> [Exercise data]:
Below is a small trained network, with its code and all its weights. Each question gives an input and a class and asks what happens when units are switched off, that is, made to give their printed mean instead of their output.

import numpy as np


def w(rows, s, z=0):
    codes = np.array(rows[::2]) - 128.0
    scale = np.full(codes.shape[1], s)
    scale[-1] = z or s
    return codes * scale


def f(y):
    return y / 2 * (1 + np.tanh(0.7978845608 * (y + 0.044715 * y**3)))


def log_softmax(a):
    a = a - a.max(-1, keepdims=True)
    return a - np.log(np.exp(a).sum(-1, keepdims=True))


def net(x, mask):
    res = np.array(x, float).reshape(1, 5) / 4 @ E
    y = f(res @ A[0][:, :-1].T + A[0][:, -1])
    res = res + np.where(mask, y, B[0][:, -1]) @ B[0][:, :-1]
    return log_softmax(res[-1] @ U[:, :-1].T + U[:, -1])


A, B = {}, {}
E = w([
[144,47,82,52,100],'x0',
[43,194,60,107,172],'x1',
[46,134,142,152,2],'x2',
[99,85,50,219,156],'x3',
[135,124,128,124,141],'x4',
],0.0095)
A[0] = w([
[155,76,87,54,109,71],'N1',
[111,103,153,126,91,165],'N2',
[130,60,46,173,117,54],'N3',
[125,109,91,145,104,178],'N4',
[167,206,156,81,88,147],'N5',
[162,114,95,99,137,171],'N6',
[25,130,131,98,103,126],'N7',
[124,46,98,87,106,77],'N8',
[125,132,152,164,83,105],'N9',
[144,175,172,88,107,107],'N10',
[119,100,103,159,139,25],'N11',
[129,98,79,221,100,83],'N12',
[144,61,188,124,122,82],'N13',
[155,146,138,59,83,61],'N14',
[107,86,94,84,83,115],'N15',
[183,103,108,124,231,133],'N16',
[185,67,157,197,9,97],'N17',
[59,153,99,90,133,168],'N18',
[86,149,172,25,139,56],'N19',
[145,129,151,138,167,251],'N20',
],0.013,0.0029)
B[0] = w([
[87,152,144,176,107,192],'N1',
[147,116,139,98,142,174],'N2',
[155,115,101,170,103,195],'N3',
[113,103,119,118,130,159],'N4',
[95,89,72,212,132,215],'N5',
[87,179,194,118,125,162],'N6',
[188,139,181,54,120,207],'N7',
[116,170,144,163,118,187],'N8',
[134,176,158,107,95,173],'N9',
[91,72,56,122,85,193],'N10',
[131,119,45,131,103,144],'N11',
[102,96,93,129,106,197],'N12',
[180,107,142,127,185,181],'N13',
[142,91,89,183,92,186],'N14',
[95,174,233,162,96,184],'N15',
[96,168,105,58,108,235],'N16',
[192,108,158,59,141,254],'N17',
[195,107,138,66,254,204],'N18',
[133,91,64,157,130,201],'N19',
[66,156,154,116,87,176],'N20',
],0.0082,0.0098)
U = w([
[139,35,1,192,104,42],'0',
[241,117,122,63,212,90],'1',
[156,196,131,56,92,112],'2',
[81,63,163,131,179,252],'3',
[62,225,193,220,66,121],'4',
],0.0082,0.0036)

---

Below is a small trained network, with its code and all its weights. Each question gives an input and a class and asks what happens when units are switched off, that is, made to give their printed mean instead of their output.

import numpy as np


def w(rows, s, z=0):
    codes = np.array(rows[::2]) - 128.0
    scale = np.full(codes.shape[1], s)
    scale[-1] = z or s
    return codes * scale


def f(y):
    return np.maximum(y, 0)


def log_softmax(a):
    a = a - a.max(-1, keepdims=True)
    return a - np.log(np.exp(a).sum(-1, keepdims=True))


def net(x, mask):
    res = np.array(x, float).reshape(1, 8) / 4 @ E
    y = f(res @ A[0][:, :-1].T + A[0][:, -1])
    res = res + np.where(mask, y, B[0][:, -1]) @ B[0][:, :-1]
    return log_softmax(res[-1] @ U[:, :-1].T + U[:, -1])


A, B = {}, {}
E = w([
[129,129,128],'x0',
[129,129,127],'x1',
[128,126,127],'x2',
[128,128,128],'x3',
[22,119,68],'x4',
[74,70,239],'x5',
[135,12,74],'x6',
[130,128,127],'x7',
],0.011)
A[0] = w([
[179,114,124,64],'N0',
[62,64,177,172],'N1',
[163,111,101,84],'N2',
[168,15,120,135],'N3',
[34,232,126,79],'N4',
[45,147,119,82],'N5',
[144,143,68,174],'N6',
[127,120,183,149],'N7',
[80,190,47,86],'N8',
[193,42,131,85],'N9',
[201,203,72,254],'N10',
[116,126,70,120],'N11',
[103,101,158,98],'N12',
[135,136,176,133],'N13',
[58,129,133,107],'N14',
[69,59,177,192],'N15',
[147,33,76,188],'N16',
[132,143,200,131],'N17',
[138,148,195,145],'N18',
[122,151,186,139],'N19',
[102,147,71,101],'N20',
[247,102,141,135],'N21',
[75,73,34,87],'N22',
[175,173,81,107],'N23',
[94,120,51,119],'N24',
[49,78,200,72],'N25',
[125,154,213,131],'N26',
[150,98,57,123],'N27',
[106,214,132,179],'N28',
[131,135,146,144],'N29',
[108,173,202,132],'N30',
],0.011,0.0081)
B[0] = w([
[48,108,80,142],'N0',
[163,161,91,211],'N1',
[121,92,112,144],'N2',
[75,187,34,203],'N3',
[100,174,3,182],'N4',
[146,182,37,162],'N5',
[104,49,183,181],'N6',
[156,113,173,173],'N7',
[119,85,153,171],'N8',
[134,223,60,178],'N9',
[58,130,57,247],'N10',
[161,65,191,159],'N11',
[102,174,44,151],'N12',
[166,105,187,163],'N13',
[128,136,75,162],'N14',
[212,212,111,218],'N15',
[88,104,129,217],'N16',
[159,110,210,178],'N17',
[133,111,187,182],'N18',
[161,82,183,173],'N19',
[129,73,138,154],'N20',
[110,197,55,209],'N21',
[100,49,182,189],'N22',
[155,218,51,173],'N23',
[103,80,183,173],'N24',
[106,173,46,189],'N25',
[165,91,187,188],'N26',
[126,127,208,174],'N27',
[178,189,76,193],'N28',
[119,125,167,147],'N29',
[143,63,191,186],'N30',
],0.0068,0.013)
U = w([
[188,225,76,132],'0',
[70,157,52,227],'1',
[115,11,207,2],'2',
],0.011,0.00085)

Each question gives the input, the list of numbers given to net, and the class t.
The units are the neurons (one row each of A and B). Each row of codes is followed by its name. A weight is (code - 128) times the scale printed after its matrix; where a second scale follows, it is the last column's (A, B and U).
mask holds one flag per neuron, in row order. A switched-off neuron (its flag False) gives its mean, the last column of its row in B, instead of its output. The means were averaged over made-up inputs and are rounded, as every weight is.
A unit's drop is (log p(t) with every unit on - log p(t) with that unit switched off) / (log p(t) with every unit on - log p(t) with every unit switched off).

> [Work instructions]: Each line above that holds the string "array" should be copied and shown.

> [Answer to this task]:
    codes = np.array(rows[::2]) - 128.0
    res = np.array(x, float).reshape(1, 5) / 4 @ E
    codes = np.array(rows[::2]) - 128.0
    res = np.array(x, float).reshape(1, 8) / 4 @ E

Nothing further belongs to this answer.